Extracted records |

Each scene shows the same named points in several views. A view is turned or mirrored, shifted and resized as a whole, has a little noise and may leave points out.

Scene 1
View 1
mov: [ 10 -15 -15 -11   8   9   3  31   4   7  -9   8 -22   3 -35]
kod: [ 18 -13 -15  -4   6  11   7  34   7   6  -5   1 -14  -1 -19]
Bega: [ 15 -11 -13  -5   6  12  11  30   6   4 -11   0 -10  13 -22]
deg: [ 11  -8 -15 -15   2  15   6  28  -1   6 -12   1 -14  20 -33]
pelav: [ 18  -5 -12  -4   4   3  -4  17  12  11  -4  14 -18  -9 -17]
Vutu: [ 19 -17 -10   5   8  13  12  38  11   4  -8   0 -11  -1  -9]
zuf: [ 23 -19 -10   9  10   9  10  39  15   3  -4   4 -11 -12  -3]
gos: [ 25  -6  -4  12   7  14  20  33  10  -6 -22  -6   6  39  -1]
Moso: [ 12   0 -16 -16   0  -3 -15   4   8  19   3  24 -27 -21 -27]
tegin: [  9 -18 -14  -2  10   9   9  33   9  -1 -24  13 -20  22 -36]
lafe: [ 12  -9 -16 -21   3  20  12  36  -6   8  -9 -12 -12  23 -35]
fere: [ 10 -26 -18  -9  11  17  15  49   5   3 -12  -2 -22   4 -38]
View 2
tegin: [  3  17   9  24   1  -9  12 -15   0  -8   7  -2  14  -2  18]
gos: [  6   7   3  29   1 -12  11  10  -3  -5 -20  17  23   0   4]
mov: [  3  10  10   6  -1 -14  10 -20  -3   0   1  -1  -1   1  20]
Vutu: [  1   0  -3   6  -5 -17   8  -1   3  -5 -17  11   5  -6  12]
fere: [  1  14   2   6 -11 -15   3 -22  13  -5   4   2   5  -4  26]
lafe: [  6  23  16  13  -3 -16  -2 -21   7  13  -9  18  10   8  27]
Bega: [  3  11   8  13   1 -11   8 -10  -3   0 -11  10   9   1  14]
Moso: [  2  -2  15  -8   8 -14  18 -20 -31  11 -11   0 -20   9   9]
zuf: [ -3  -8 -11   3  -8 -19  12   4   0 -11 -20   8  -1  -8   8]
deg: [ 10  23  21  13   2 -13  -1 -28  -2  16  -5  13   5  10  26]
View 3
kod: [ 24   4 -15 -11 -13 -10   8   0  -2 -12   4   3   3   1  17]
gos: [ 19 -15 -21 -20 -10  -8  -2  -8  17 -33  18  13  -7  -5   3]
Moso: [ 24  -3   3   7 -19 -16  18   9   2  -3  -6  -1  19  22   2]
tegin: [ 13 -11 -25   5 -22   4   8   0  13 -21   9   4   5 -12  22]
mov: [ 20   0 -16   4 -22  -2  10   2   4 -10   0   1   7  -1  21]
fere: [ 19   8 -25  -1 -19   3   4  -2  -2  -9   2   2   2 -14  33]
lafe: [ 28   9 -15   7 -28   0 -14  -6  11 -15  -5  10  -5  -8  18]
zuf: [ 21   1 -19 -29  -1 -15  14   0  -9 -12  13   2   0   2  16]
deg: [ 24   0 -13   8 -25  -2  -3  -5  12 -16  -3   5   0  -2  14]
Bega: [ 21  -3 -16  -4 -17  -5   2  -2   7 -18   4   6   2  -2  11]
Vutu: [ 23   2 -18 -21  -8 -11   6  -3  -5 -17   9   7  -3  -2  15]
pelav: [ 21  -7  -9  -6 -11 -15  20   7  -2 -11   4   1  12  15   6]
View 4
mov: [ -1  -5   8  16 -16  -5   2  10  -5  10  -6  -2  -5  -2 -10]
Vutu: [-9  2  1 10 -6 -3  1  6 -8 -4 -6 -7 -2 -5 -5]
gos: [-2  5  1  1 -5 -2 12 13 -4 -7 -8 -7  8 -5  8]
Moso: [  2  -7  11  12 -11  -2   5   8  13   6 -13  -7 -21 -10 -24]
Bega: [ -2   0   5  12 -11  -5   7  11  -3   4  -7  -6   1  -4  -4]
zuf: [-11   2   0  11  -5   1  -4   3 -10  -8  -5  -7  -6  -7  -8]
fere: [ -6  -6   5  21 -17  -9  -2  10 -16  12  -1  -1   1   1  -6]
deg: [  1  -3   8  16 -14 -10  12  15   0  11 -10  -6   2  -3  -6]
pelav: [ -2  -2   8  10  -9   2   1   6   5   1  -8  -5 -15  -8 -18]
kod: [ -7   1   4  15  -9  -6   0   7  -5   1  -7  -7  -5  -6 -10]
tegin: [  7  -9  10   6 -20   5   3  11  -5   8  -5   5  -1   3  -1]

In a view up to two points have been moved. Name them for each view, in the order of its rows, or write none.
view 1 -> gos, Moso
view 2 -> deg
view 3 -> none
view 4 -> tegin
--
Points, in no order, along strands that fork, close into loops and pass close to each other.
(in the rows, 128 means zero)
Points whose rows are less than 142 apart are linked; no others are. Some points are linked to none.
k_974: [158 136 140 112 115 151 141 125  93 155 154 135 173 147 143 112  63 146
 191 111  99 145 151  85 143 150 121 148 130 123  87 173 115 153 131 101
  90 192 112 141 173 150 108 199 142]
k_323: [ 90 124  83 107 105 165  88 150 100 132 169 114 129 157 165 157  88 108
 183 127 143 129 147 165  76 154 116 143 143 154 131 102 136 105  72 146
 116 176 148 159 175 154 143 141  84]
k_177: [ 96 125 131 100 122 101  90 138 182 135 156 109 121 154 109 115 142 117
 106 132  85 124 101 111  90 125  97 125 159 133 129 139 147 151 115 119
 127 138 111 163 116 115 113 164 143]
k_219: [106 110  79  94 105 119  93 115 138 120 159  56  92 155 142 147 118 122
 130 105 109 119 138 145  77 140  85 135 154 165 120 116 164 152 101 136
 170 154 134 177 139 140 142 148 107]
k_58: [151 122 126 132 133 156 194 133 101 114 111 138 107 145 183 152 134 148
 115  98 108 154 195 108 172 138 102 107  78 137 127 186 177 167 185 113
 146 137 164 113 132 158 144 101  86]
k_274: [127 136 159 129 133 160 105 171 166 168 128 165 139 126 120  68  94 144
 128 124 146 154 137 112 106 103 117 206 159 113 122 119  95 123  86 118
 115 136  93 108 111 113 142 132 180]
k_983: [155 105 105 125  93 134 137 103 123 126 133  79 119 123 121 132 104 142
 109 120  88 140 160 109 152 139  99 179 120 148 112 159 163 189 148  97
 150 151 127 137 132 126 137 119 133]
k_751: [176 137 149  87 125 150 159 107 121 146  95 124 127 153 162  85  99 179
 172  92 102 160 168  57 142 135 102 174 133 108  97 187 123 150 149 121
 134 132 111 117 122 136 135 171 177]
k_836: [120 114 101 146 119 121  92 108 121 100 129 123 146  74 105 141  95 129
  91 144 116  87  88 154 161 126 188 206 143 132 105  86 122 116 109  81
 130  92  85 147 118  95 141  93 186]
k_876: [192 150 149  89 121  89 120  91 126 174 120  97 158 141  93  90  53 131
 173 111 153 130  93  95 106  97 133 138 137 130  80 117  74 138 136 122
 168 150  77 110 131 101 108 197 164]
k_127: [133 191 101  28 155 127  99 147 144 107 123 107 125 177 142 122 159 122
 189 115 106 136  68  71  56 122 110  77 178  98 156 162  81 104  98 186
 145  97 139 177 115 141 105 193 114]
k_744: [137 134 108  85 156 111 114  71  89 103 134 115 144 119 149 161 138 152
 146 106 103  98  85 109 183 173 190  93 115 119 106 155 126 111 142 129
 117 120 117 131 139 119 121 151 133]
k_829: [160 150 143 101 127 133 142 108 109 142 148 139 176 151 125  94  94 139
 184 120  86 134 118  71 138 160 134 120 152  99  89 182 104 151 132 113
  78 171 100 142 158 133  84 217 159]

What is needed | In the records above, locate every line with the string "Moso" and copy it.

Output of the exercise |
Moso: [ 12   0 -16 -16   0  -3 -15   4   8  19   3  24 -27 -21 -27]
Moso: [  2  -2  15  -8   8 -14  18 -20 -31  11 -11   0 -20   9   9]
Moso: [ 24  -3   3   7 -19 -16  18   9   2  -3  -6  -1  19  22   2]
Moso: [  2  -7  11  12 -11  -2   5   8  13   6 -13  -7 -21 -10 -24]
view 1 -> gos, Moso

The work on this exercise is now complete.